▸ **Requirement**
Transcribe the listing below from its opening line up to and including the line that contains "[140 126 126"; reproduce nothing else.
Given data below:
Rows are points. Examples show where two turns around zero, p and q, send a point. Where does a point land after both, in the order given? Backwards means that the second turn is done in reverse. Each puzzle has new turns, and all numbers are rounded.
In the rows, zero is written as 128.

Turn p:
[ 98 149 112] => [ 93 126 108]
[116 157 162] => [ 99 152 155]
[142 131 134] => [138 139 133]
[135  87 140] => [154 101 149]
[149 115  92] => [156 121  96]
Turn q:
[116 173 139] => [131 175 122]
[109  96 127] => [105 106 147]
[127 145 113] => [124 138 108]
[160  98 133] => [153  92 135]
Where do these land?
p, then q: [134 147 104] => [117 132  99]
p, then q: [134 112 182] => [159 145 172]
q, then p backwards: [107 150 103] => [117 162 111]
q, then p backwards: [152 102 100] => [110  98 100]
q, then p: [107 111 131] => [112 115 146]
p, then q: [133 146 148] => [132 154 134]

Turn p:
[137 124 115 113] => [146 118 129 119]
[140 126 126  80] => [147 109 148  91]
[150 128  87 130] => [171 127 113 136]
[ 92 146 168 121] => [ 79 144 135 104]
[151 146 119 162] => [145 157 129 160]
[101  92 118 147] => [110 100  96 147]
[125 133 163 143] => [ 99 140 147 140]
Turn q:
[122 122 138 107] => [117 112 125 113]
[ 74 109 108 146] => [ 77 136 123 165]
[146 111 142 125] => [144 104 129 129]
[131 140 102 149] => [135 158 121 145]
[171 127 142  85] => [161 102 111  85]
[124 159 136 155] => [132 156 159 131]
Where do these land?
p, then q: [ 95 107 107 146] => [116 145  96 157]
q, then p backwards: [143 126 126 139] => [142 128 117 132]
q, then p: [137 156 153 170] => [107 152 174 140]
q, then p: [160 133 124 133] => [153 131 147 136]
p, then q: [116  94 129  73] => [115  73  95 122]
p, then q backwards: [117 153 129 108] => [129 156 127 110]

Turn p:
[148 109 132 102  98 115 186 113] => [163  94 138  92 111 137 153  92]
[151 130 129 150 109 147 122 119] => [124 141 118 143 113 146 119 101]
[161 110 148  83 129 134 125 145] => [156 121 145 102 156 162 108 125]
[ 49 108 107 139 128 143 115 127] => [ 91  92 118 145  95 110 124 184]
[167 106 119 114 145 140 128 110] => [134 109 120 124 156 136 104  94]
[115 112 123 146 112 107 115 115] => [131 126 133 137  99 103 112 128]
[108 169 124 112 140 133 115 107] => [ 87 146 120 102 138 116 136 139]
[125 191 113 153 147 113 114 165] => [126 189 102 145 148 111 159 155]
[128 119 159 154 144 121 132 151] => [139 135 159 163 136 131 139 135]
Turn q:
[102  90 133 112 139 104 174 140] => [ 88 102  99 137 153 142 150 157]
[108 120 125 185 166 135 135 135] => [143 130 127 182 142 161 103 144]
[128 154 104 117 109 159  94 156] => [128 148 143  97  84 137  97 120]
[139 118 101 131 102  93 129  93] => [129 115  91 135 131  92 130  94]
[146 117 143 124 105 161 118 121] => [132 118 157 121 107 134 148 105]
[ 94 163 116 104  99 106  78 107] => [ 99 156 139 110 122  70  89 108]
[139 143 119  96 140 124 110  87] => [136 131 134  96 160 106 119  99]
[135 118 133 151 141 128 118 154] => [146 116 133 143 115 138 117 151]
[160 119 160 133 145 138 140 145] => [157 115 145 127 129 144 157 152]
[129 140 146 127 133 131 184 142] => [123 150 112 132 138 153 170 152]
Where do these land?
q, then p: [135 121 150 157 142 165 167 142] => [116 122 119 159 128 174 160 109]
p, then q: [161 114 100 118 153 133 132 128] => [152 104 119 123 154 138 103 113]
q, then p: [132 148 151 105 156  95 150 120] => [148 127 123 126 176 115 154 145]
q, then p backwards: [ 92 132 161 132 135 125 120  93] => [130 134 157 148 174 119 116 117]
p, then q: [ 95 133 122 144  84  93 115  96] => [ 99 138 112 124  97  70 143 126]
q, then p backwards: [107  99 102 105 102 121 104 150] => [ 97 111 113 119 112 145 114  84]
p, then q: [144 150 113 143 157 156 138 155] => [145 145 108 142 143 172 110 125]
q, then p: [118 123 148 149  99 101  94 118] => [150 147 155 141 100  93 125 124]
q, then p backwards: [167 132 106  99 124 163 132 150] => [138 134 132  88  80 134 150 127]

Turn p:
[129 154 134 146 139 111  83 130 120 132 148] => [122 172 129 125 134 116 104 115 130 155 108]
[136 128 127 158 132 128 105  85 111 149 121] => [151 146 122 103 139 133 131  81 117 137 118]
[110 152 135 159 156 146  99 138 134 152 117] => [116 127 107 114 146 122 123 112 141 162  84]
[154  74 123 103 105 127 107 147 137 121 130] => [156 105 166 133 134 131  90 153 106 119 144]
[120 157 145 125 153 133 130 128 129 108  91] => [ 99 131  95 122 139 130 128 130 132 100 101]
[114 123 121 139 123 118 104 159 115 152 116] => [146 118 131 126 114 103 107 127 140 144  99]
[116 131 134 135 150  94 174 121 122 133 126] => [138 138 110 152 131 106 172 127 142 109 131]
[114 131 118 156 159 137 128 128 121 110 136] => [119 129  93 151 138 128 125 111 124 146 127]
[177 155  85  73 157 144 182 150 157 113 153] => [114 133  93 117 132 147 152 218 129 134 188]
[ 98 114 181 167 105 111 161 104 145 131 114] => [128 117 159 159 142 140 169  83 156  97 104]
[131 114 152 106 101 165 102 137  97 129 133] => [118 114 158 118  98 144 110 130  85 134 107]
[103 112 113 102 100 110 138  76 142 133 149] => [120 126 164 114 127 106 148  98 127 115 182]
[162 119  94  96  84 139 152 161 133 100 131] => [137 109 137 131  90 158 104 177 135 113 171]
Turn q:
[ 91 103 162 155 104 103 123 108 157 138 172] => [108 114 126 118 100 140 128 120 130 130 210]
[158 140 115 125 137 116  75 145 144 149 138] => [175 112 120 152 136 105 103 117 146 151 134]
[163 118 162 156 126 133 138 108  92 142 100] => [118  82 148 153 119 146 135 119  90 111 104]
[128 173 100 155 136 140 153 105  97  99 142] => [147 168 113 140 136 164 161 147  88 129 115]
[126 126 119 116 121 128 145 125  97 157 145] => [114 136 134 121 110 124 118 130  99 158 117]
[128 100 110 147 106 139 129 160 135  95 132] => [133 113 121 101 148 128 127 178 137 116 138]
[123 135 104  99 109 115 145 101 143 157 112] => [118 139 117 124  81 114 145 117 147 147 106]
[ 90 168 148 108 120 171 140 146 140 101 109] => [111 181 154 133 136 156 115 142 163  96 116]
[169 101 143  91 121  88 107 170 162 141 134] => [138  90 158 127 142  63 123 122 166 152 143]
[131 103 140 150 147 135 147 142 138 138 122] => [ 94 104 116 137 149 128 125 132 126 124 132]
[126 108 130  90 118 164 136 142 166  95 142] => [117 135 148  88 154 143 131 140 182 138 129]
[125 159 109 114 161  98 111 109 104 141 104] => [152 154 109 146 118 102 130  89 105 120 102]
[107 130 123 158 156 134 115 104  90 109 113] => [139 136 102 124 136 152 123 112  86  91 120]
Where do these land?
q, then p backwards: [ 88 142 155 124 122 123 125 132 121 110  80] => [125 141 155 109 102  92 130 116 119  97  99]
p, then q: [152 116 138 117 122 129 120 105 131 102 117] => [147 141 142 115 154 151 123 121 117 121 124]
q, then p: [140 112 143 163 157  74 139 101 131 125 152] => [154 140 119 160 110 117 170 106 102 143 168]
p, then q: [117 153  97 159 112 133 103 111 115 165 115] => [138 123 130 123  85 123 142  97 162 157 107]
q, then p: [126 145  91 172 158 147 146 124 111 147 129] => [148 110  74 116  99 124 115 115 134 157 123]
q, then p backwards: [145 144 133 104 129 121 141 105 130 146 135] => [110 133 140 149 118 132 129 124 114 146 154]
q, then p: [149 153 143 113 110 129 125 142 121 104 146] => [127 146 136 137 139 149 147 151 124 127  96]
p, then q: [122 127 155 106 124 148 136 104 144 130 147] => [ 91 147 145 119 135 141 121 118 110 120 134]
p, then q: [ 90 140 121 110 135 137 136 128 118 103 153] => [118 147 111 116 100 127 120 142 106 124 161]
q, then p backwards: [146 152  89 106 117 108  87 133 117 127  54] => [120 118 142 147 128  75 128 164  83 155  72]
q, then p: [ 75  81 132 123 131 144 136 122 137 120 149] => [ 78 117 142 114 119  94 121 137 107 145 158]
p, then q: [145 115 147 145 147 145 101 224 120 146 134] => [128  75 111 172 125  90  72 152 138  97  98]
p, then q: [151  68 129 110 109 112 152 145 112 106 142] => [146  89 157 133 158 142 127 162  92 126 151]
q, then p backwards: [147 144 121 139 119 142 145 115 184 162 138] => [109 149 112 166 125 142 162 160 143 123 156]

Turn p:
[118 153 146 127 136 166 123 146 134 129  96 138] => [143 145 142 119 128 141 125 117 177 141 135 109]
[ 88 150 134 144  96 122 132 121 158 118 116 114] => [131 132 128 131 107  99 120 110 152  81 140 116]
[143 127 103 117 165 130 171 145  89 114 114 101] => [130 130 132 104 171 135 168 107 126 140  87 156]
[153 134 104 142 176 117 143 135 120 142 120  97] => [126 151 120  95 156 131 142 122 104 136  84 118]
[ 89 128 105 166 107 145 104  99 135 126  90 168] => [127 112 105 152  69 152 132  96 154 115 127  90]
[128 127 131 142 125 137 111 158 128  92 119 129] => [ 99 130 130 108 122 145 139 137 157 120 140 132]
[108 169 114 144 119 163 116 137 118 123 112 121] => [129 146 133 112 120 138 143  85 153 125 152 107]
[ 82 129 113 126 146 139 135 130 157 119 128 149] => [117 103 123 120 113 114  97  99 158 132 113 122]
[171  95 152 110 125 111  93 127 123 142 157 101] => [135 136 139 113 126 132 124 187  78 138 147 145]
[150 137 146 106 124  95 121 111 124 128 178 154] => [118 129 113 160 149 130  91 145  94 135 153 154]
[178 100 115 103  97 107 137 134 140 157 169 115] => [125 115 120 138 148  85 144 173  76 149 148 132]
[ 99 129 154 161 106 157 138 131 134 128 149 128] => [117 112 172 139 125 127 118 115 138 103 148 102]
[177  98 152 101 106 126 115  89 142 121 156 114] => [160 101 117 128 141 133 120 184  90 118 161 139]
[160 114 120 116 185  76 173 142 101 139  89 147] => [125 152 105 149 163 137 144 144 129 156  43 157]
[ 75 132 132 116 106 128 108 116 117 140 128 143] => [137 126 141 150  82 121 112  98 134 129 144 141]
Turn q:
[150 153 120 145 119 136 113 121 121 139 124  98] => [119 108 150 122 105 112 133 115 121 104 140 114]
[134  90 149 100  91 125 133 123 162 119 132  80] => [114 148 175 136  95 173 119 128 111 163 115 123]
[123 135 164 130 131  90 145 111 138 141 115 139] => [132 141 131 141 133 118 143 126 120 156 160 165]
[154 132 139 157 143 103 141 169 159  93 135  96] => [131 141 145 148  84 134 100 112 185 123 141 144]
[104 130 111 147 123 151 127 123 160 130 114 140] => [124 124  90 144 115 154 142 128 117 113 132 119]
[138 112  96 116 135 120 110 158 157 153 121 142] => [119 136 112 111 127 147 164 108 162 137 114 109]
[140 122 161 166 136 155 103 146 113 153 116 122] => [172 141 131 110 115 119 127  89 111 101 141 119]
[142 147  62  98 149 113 122 158  98  76  94 127] => [ 94 138 131 128 133  96 142 172 185  83  79 125]
[ 79  93 109 100 104 136 143 140 133 204 133 131] => [112 152 100 135 153 134 155  98  92 183 111  72]
[129 173 117 134 143 154 145 134 103 121 123 169] => [119 124  97 122 166 107 116 141 134  84 150 128]
[144 100 154 140 144 114 150  87 106 126 144 157] => [169 106 145 143 172 130 123 132 120 145 137 159]
[133 135 163 124 169 145 121  87 101 133 135 112] => [137 107 145 118 144 109 109 103  90 115 116 170]
[116 142 118  80  95 120 121 104 117  99 149 141] => [ 98 115 134 105 139 131 117 187 115 149 119 128]
[106 126 130 154 110 129 118 132 125 104 159 139] => [153 113 106 127 111 130 100 152 129 138 135 116]
Where do these land?
q, then p: [128 114 152  87 151 114 127 161 130  96 116 126] => [139 161 102 139 123 124 102 119 172 145 142 115]
q, then p: [163 121 154 106 144 138  94 166  88 145 100 111] => [172 157  99 140 158 132 103 139 150 107 138 172]
q, then p: [156 153 130 114 134 108 138 163 160  95 107 156] => [106 112 114 119 142  97  85 114 166 133 154 112]
p, then q: [145 166  95 153 100 161 125 113 132 125 151 115] => [109  84 150 149 135 116  89 124 121 145  98 132]
q, then p: [128 151  83 106 144 119 131 111  95 162  85  98] => [126 132 136 151 127 120 127 110 143  75  69 163]
p, then q backwards: [110 143 132 160  92 104 129 157 167 101 110 126] => [138 179  92 133 133 127 133 168 124 110 100 121]
q, then p: [140  93 128 145 146 149 140 132 121 112 122 123] => [135 132 115 114 136 163 134 146 141 114 131 106]
q, then p: [ 82 111 130  99 116 143 129 161 104 145 144 130] => [152 180 114 104 115 119 145 101 113 140 119 134]
p, then q: [122  95 111 124 128 123 150 101 165 136 154 178] => [177 124 132 143 101 126 164 116 134 141  89 102]
p, then q: [139 109 159 119 148 149 129  87 126 109 124 169] => [162 126 128 110 122 168 132  99 131  93 109 106]
p, then q: [117 139 154 162 153 147 103 117 110 163 160 111] => [133 129 155  91 117 101  99 124  78 111 129 139]
q, then p backwards: [109 140  87 128 109 112 105  98 150 148 148 116] => [134  81  81 141 117 144 121 134 133 129 134 151]
q, then p backwards: [117 128 120 157 103  86 162  92 111 103 142 137] => [151  96 156  95  90 130 141 126 139 147 142 164]
p, then q: [135 130 157 131 124 138 129 130 134 153 131  96] => [125 142 153 108 122 111 107 121 139 127 141 147]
End of Given data.
▸ **Result for this task**
Rows are points. Examples show where two turns around zero, p and q, send a point. Where does a point land after both, in the order given? Backwards means that the second turn is done in reverse. Each puzzle has new turns, and all numbers are rounded.
In the rows, zero is written as 128.

Turn p:
[ 98 149 112] => [ 93 126 108]
[116 157 162] => [ 99 152 155]
[142 131 134] => [138 139 133]
[135  87 140] => [154 101 149]
[149 115  92] => [156 121  96]
Turn q:
[116 173 139] => [131 175 122]
[109  96 127] => [105 106 147]
[127 145 113] => [124 138 108]
[160  98 133] => [153  92 135]
Where do these land?
p, then q: [134 147 104] => [117 132  99]
p, then q: [134 112 182] => [159 145 172]
q, then p backwards: [107 150 103] => [117 162 111]
q, then p backwards: [152 102 100] => [110  98 100]
q, then p: [107 111 131] => [112 115 146]
p, then q: [133 146 148] => [132 154 134]

Turn p:
[137 124 115 113] => [146 118 129 119]
[140 126 126  80] => [147 109 148  91]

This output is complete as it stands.